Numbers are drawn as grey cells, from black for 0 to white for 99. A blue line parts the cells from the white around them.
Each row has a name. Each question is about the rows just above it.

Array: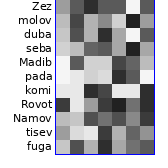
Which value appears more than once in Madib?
[81]
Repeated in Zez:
[35]
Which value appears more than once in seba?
[65]

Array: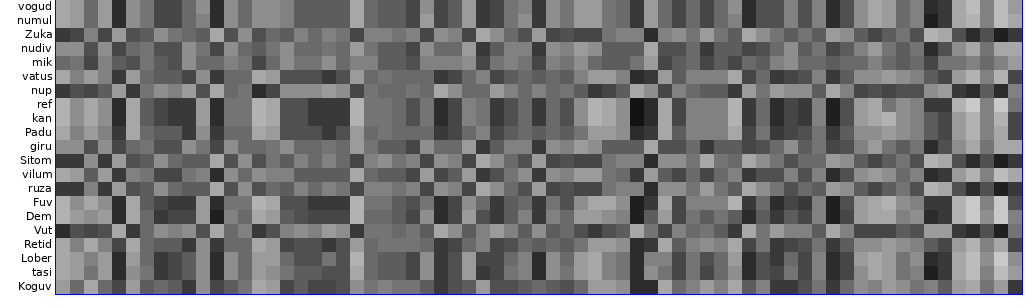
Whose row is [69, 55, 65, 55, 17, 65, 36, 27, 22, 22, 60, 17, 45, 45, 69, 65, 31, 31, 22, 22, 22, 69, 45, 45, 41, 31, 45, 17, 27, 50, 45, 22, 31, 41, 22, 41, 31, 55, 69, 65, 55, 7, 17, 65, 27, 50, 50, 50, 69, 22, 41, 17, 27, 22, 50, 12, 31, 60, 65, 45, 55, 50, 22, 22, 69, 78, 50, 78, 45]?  ref
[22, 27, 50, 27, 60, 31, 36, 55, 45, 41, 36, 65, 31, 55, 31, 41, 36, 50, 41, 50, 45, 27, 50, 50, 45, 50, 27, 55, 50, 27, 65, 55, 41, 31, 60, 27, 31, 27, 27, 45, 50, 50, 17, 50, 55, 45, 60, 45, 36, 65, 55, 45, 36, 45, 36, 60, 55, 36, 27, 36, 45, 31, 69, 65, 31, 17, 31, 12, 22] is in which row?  Zuka
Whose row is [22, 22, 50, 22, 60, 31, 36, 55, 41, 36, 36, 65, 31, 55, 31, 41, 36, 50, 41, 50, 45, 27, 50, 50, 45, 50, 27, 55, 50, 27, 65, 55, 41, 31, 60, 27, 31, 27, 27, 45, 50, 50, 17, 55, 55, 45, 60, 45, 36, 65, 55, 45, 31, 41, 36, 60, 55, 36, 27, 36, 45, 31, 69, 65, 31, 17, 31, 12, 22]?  ruza
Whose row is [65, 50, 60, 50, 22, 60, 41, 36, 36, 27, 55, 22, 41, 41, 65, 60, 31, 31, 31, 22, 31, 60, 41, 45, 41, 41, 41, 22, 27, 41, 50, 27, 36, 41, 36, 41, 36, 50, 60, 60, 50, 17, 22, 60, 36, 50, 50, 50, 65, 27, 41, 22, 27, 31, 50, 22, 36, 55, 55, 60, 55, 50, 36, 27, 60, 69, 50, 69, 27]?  vatus

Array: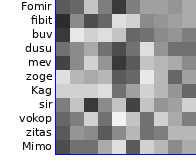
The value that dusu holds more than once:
[44]
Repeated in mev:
[54]
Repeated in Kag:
[81]
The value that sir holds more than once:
[76]

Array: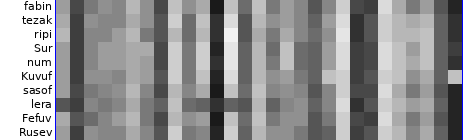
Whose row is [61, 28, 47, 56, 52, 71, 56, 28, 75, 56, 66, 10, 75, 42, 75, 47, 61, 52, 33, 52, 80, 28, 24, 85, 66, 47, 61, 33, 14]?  fabin
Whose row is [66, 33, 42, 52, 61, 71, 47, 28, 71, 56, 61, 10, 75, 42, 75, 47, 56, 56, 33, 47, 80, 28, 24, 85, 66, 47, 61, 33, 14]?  Fefuv
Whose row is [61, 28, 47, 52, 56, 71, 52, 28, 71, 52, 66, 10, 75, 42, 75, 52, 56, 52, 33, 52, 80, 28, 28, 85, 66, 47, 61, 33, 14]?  sasof
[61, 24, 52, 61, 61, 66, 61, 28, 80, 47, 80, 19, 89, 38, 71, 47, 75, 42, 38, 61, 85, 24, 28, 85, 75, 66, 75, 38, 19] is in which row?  num
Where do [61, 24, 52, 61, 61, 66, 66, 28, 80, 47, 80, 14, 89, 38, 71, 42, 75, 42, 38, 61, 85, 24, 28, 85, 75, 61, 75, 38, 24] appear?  Sur

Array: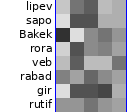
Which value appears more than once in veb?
[73]
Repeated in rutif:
[58]
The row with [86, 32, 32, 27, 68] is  gir

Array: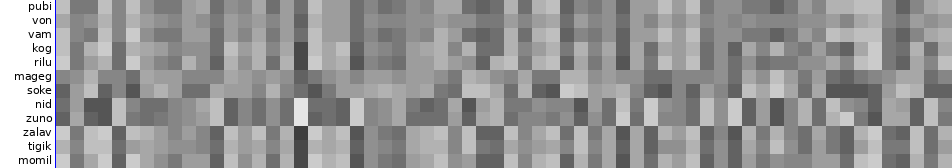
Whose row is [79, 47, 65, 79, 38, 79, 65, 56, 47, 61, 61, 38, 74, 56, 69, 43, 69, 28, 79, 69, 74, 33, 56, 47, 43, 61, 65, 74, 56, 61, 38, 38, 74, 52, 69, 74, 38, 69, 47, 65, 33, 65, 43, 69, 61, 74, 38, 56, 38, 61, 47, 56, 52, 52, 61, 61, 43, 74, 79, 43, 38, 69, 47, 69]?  momil
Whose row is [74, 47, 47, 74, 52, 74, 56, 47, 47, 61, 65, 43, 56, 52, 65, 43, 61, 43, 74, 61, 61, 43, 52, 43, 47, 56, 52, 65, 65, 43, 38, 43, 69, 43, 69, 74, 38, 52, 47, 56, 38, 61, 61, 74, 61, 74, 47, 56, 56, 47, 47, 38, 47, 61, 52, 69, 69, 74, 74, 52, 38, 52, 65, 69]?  pubi
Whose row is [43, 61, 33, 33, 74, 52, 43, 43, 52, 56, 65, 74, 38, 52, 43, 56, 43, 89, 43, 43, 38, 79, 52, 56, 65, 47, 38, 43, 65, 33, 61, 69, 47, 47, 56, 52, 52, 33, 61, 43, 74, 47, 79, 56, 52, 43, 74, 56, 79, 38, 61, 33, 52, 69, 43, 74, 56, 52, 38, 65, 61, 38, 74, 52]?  nid

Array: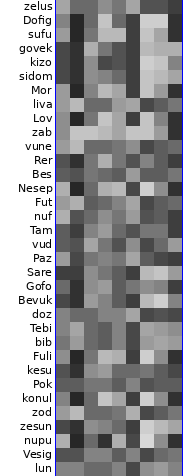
----------------------------------------
TASK DESCRIPTION »
Only the records are wanted, copied exactly, with the pictures dropped.

RESULT »
Numbers are drawn as grey cells, from black for 0 to white for 99. A blue line parts the cells from the white around them.
Each row has a name. Each question is about the rows just above it.

Array:
Which value appears more than once in Madib?
[81]
Repeated in Zez:
[35]
Which value appears more than once in seba?
[65]

Array:
Whose row is [69, 55, 65, 55, 17, 65, 36, 27, 22, 22, 60, 17, 45, 45, 69, 65, 31, 31, 22, 22, 22, 69, 45, 45, 41, 31, 45, 17, 27, 50, 45, 22, 31, 41, 22, 41, 31, 55, 69, 65, 55, 7, 17, 65, 27, 50, 50, 50, 69, 22, 41, 17, 27, 22, 50, 12, 31, 60, 65, 45, 55, 50, 22, 22, 69, 78, 50, 78, 45]?  ref
[22, 27, 50, 27, 60, 31, 36, 55, 45, 41, 36, 65, 31, 55, 31, 41, 36, 50, 41, 50, 45, 27, 50, 50, 45, 50, 27, 55, 50, 27, 65, 55, 41, 31, 60, 27, 31, 27, 27, 45, 50, 50, 17, 50, 55, 45, 60, 45, 36, 65, 55, 45, 36, 45, 36, 60, 55, 36, 27, 36, 45, 31, 69, 65, 31, 17, 31, 12, 22] is in which row?  Zuka
Whose row is [22, 22, 50, 22, 60, 31, 36, 55, 41, 36, 36, 65, 31, 55, 31, 41, 36, 50, 41, 50, 45, 27, 50, 50, 45, 50, 27, 55, 50, 27, 65, 55, 41, 31, 60, 27, 31, 27, 27, 45, 50, 50, 17, 55, 55, 45, 60, 45, 36, 65, 55, 45, 31, 41, 36, 60, 55, 36, 27, 36, 45, 31, 69, 65, 31, 17, 31, 12, 22]?  ruza
Whose row is [65, 50, 60, 50, 22, 60, 41, 36, 36, 27, 55, 22, 41, 41, 65, 60, 31, 31, 31, 22, 31, 60, 41, 45, 41, 41, 41, 22, 27, 41, 50, 27, 36, 41, 36, 41, 36, 50, 60, 60, 50, 17, 22, 60, 36, 50, 50, 50, 65, 27, 41, 22, 27, 31, 50, 22, 36, 55, 55, 60, 55, 50, 36, 27, 60, 69, 50, 69, 27]?  vatus

Array:
The value that dusu holds more than once:
[44]
Repeated in mev:
[54]
Repeated in Kag:
[81]
The value that sir holds more than once:
[76]

Array:
Whose row is [61, 28, 47, 56, 52, 71, 56, 28, 75, 56, 66, 10, 75, 42, 75, 47, 61, 52, 33, 52, 80, 28, 24, 85, 66, 47, 61, 33, 14]?  fabin
Whose row is [66, 33, 42, 52, 61, 71, 47, 28, 71, 56, 61, 10, 75, 42, 75, 47, 56, 56, 33, 47, 80, 28, 24, 85, 66, 47, 61, 33, 14]?  Fefuv
Whose row is [61, 28, 47, 52, 56, 71, 52, 28, 71, 52, 66, 10, 75, 42, 75, 52, 56, 52, 33, 52, 80, 28, 28, 85, 66, 47, 61, 33, 14]?  sasof
[61, 24, 52, 61, 61, 66, 61, 28, 80, 47, 80, 19, 89, 38, 71, 47, 75, 42, 38, 61, 85, 24, 28, 85, 75, 66, 75, 38, 19] is in which row?  num
Where do [61, 24, 52, 61, 61, 66, 66, 28, 80, 47, 80, 14, 89, 38, 71, 42, 75, 42, 38, 61, 85, 24, 28, 85, 75, 61, 75, 38, 24] appear?  Sur

Array:
Which value appears more than once in veb?
[73]
Repeated in rutif:
[58]
The row with [86, 32, 32, 27, 68] is  gir

Array:
Whose row is [79, 47, 65, 79, 38, 79, 65, 56, 47, 61, 61, 38, 74, 56, 69, 43, 69, 28, 79, 69, 74, 33, 56, 47, 43, 61, 65, 74, 56, 61, 38, 38, 74, 52, 69, 74, 38, 69, 47, 65, 33, 65, 43, 69, 61, 74, 38, 56, 38, 61, 47, 56, 52, 52, 61, 61, 43, 74, 79, 43, 38, 69, 47, 69]?  momil
Whose row is [74, 47, 47, 74, 52, 74, 56, 47, 47, 61, 65, 43, 56, 52, 65, 43, 61, 43, 74, 61, 61, 43, 52, 43, 47, 56, 52, 65, 65, 43, 38, 43, 69, 43, 69, 74, 38, 52, 47, 56, 38, 61, 61, 74, 61, 74, 47, 56, 56, 47, 47, 38, 47, 61, 52, 69, 69, 74, 74, 52, 38, 52, 65, 69]?  pubi
Whose row is [43, 61, 33, 33, 74, 52, 43, 43, 52, 56, 65, 74, 38, 52, 43, 56, 43, 89, 43, 43, 38, 79, 52, 56, 65, 47, 38, 43, 65, 33, 61, 69, 47, 47, 56, 52, 52, 33, 61, 43, 74, 47, 79, 56, 52, 43, 74, 56, 79, 38, 61, 33, 52, 69, 43, 74, 56, 52, 38, 65, 61, 38, 74, 52]?  nid

Array:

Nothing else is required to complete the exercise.